Points on a hilly landscape, in no order, each with its height.
A climber steps from a point to the highest of its 6 nearest points, and stops where none of them is higher. Distance is the straight distance between rows; heights are no part of it.
Pami: [135 116 112 149 152  80 136 131  74 156 114 193 118 137  98 118  92 144
 157  74 176 104 183 135 140 184 133 118 169  72 111 135 106 147 121 117
 141 147 135 119 131 133 114 104 119 140 134 139 117  91 105 124  60  81
 118  87 164  87 148 154 161 115]  height 46.4
Bebug: [163 139 124  97  96 213 106 118 119 106 106  84 136 159 164 170 128 100
  45 155  97 179 124 137  81 131 142 222  99 144 107 110 151  91 238 168
  84 137 125 117 114 138  93  95 132  82  55 108 209 146 185 139 190 228
 135 137 217 200 126 101 158 165]  height 24.0
nivoz: [ 95 172 116  98  75 206 122  83 150 136 138  96 117 151 115 137 120  86
  75 186 134 148  98 186 115 136 146 139 135 133 136 110 118 114 205 142
  81 141 125 160 140 125 108 123 136 130  83 124 151 151 148 131 179 170
 129 131 165 208 129 132 135 145]  height 11.2
sikel: [139 115 121 144 148 137 107 112  46 126 103 131 131 167 134 109  93 140
 104  80 102  93 162 136 121 175 143 107 118  70 133 141 120 123 114 103
 121 136  88 135 147 134  96 134 153 114  91 100 134 114  93  59 106 150
 116 156 177 160 187 208 141 105]  height 55.4
Pud: [ 92 164 128 102 126 199  97  95 137 118 149  78 133 153 131 112 115 108
  88 157 132 111 120 155 128 146 129 117 135 139 157  94 111 134 150 102
  67 141 110 152 140 123 123 126 162 149  82 133 143 140 110 126 151 143
 159 153 140 180 145 160 109 110]  height 32.8
koti: [126 107 136 167 166  99 146 185 102 168  89 170 139  80 122  73  72 141
 168  77 137 105 155  34 146 115 127 113 208  87 108 124 103 193 104 140
 169 163 171 102 147 136 100 173 104 140 171 118 104 102 119 143  93  57
 130  81 102  77 105 145 145 153]  height 29.8
Rasaz: [123 106 123 173 170  83 148 167  86 159 103 179 143  98 107 105  82 136
 158 100 157 101 164  65 146 141 132 125 199  88  99 112  94 162 107 118
 155 147 163  96 154 125  88 148 100 141 169 133 112 102 108 134  69  52
 121  86 125  81 102 132 161 125]  height 41.1
zoz: [132 124 117 136 150  90 111 124  72 143 118 184 108 161  93 125  93 155
 137  79 138 113 172 136 137 177 138 121 130  91 125 144 124 125 100 115
 128 139 103 126 123 127 136  94 126 138 110 127 134 100  97 114  74 104
 124 111 177  94 168 159 139 113]  height 40.8
Vepa: [144 144 135 110 100 188 148  59 164 127 133 138 143 133 100 153 133  81
  78 181 129 171  99 199 135 134 157 150 124 158 145 117 106 121 162 135
 136 111  88 132 137 118 134 142 133 106 119 129 179 154 159 146 172 184
 103 156  86 196 100  85 115 128]  height 26.4
kul: [139 101 121 147 167 114 102 122  30 143 124 178 148 170 137 107  93 128
 123  57 166 101 187 146 132 168 134 120 148  28 120 152 127 167 124 112
 134 141 119 136 140 154  95 141 140 123 106 108 147 106  88 103  88 155
 124 110 177 115 188 214 163 122]  height 56.4
Nadid: [156 139 129  94 157 138 130 120 155 110 168 107 122 125 143 122 150 103
 125 125 154 134 102 153 144 127 142 137  98 149 156 128 127 151 101  93
  78 116 121 147 112 122 173 110 141 142 137 145 139 118 105 158 122 141
 145 126 108 130 117 122 112 120]  height 42.7
pumab: [106 159 141 129 138 170  88 104  97 106 123 100 132 164 137 106 101 129
 110 119 104 104 136 130 140 163 133 113 109 125 160 101 115 127 110 100
  80 134  82 141 132 131 130 112 170 128  91 135 142 127  96 113 130 132
 150 159 147 152 167 160 109  85]  height 26.0
Seb: [110 168 117 105  68 197 142  77 146 134 122 108 111 151 101 158 135  74
  76 180 126 160 100 198 115 142 142 149 127 137 126 108 125 101 225 155
 103 124 114 156 134 131 100 127 129 104  78 121 173 144 174 134 181 186
 127 142 153 205 132 101 139 149]  height 8.5
rufev: [128 153 145 119 146 123 103 120 103 111 136 126 107 162 117 113 117 135
 122 104 126 109 134 135 160 159 139 126 108 127 159 124 134 133  92  94
  86 132  85 136 100 136 166  90 154 143 113 145 142 110  84 137 120 114
 145 134 134 109 153 137 105  93]  height 29.2
Roki: [123 158 140  91 150 184 103 100 146 115 173 110 133 150 135 114 124 100
 103 140 145 132 100 169 140 135 141 127 115 143 163 113 119 141 117  99
  74 135 101 148 134 119 153 118 145 150 117 131 148 131 108 149 141 150
 138 141 117 154 122 137 113 114]  height 36.5
lur: [122 103 141 122 155  85 118 135 196 113 163 106 156  81 139 133 181 151
 169 139 139 123 106 135 123  72  54 124 114 201  77 135 150 108 108 129
 183 113 152 132 159 100 128 151 107 126 169 130  83 172 177 120 135 136
 106 128  74 107 108  67 129 152]  height 43.3
vovid: [ 97 102 136 149 149  94 155 192  98 179  98 144 123  96 145  85  72 135
 178 100  97 117 122  28 138  76 113  87 198  94 130 145 115 163 108 167
 175 173 177 102 122 141 118 177  92 149 163 106  80 123 119 138  88  60
 129  82  92  45 127 165 127 188]  height 35.8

────────────────

Start with the line above that contains "127 142 153" and stop after the line that contains "145 134 134". Output those lines exactly, and only those.

Reply to the exercise:
 127 142 153 205 132 101 139 149]  height 8.5
rufev: [128 153 145 119 146 123 103 120 103 111 136 126 107 162 117 113 117 135
 122 104 126 109 134 135 160 159 139 126 108 127 159 124 134 133  92  94
  86 132  85 136 100 136 166  90 154 143 113 145 142 110  84 137 120 114
 145 134 134 109 153 137 105  93]  height 29.2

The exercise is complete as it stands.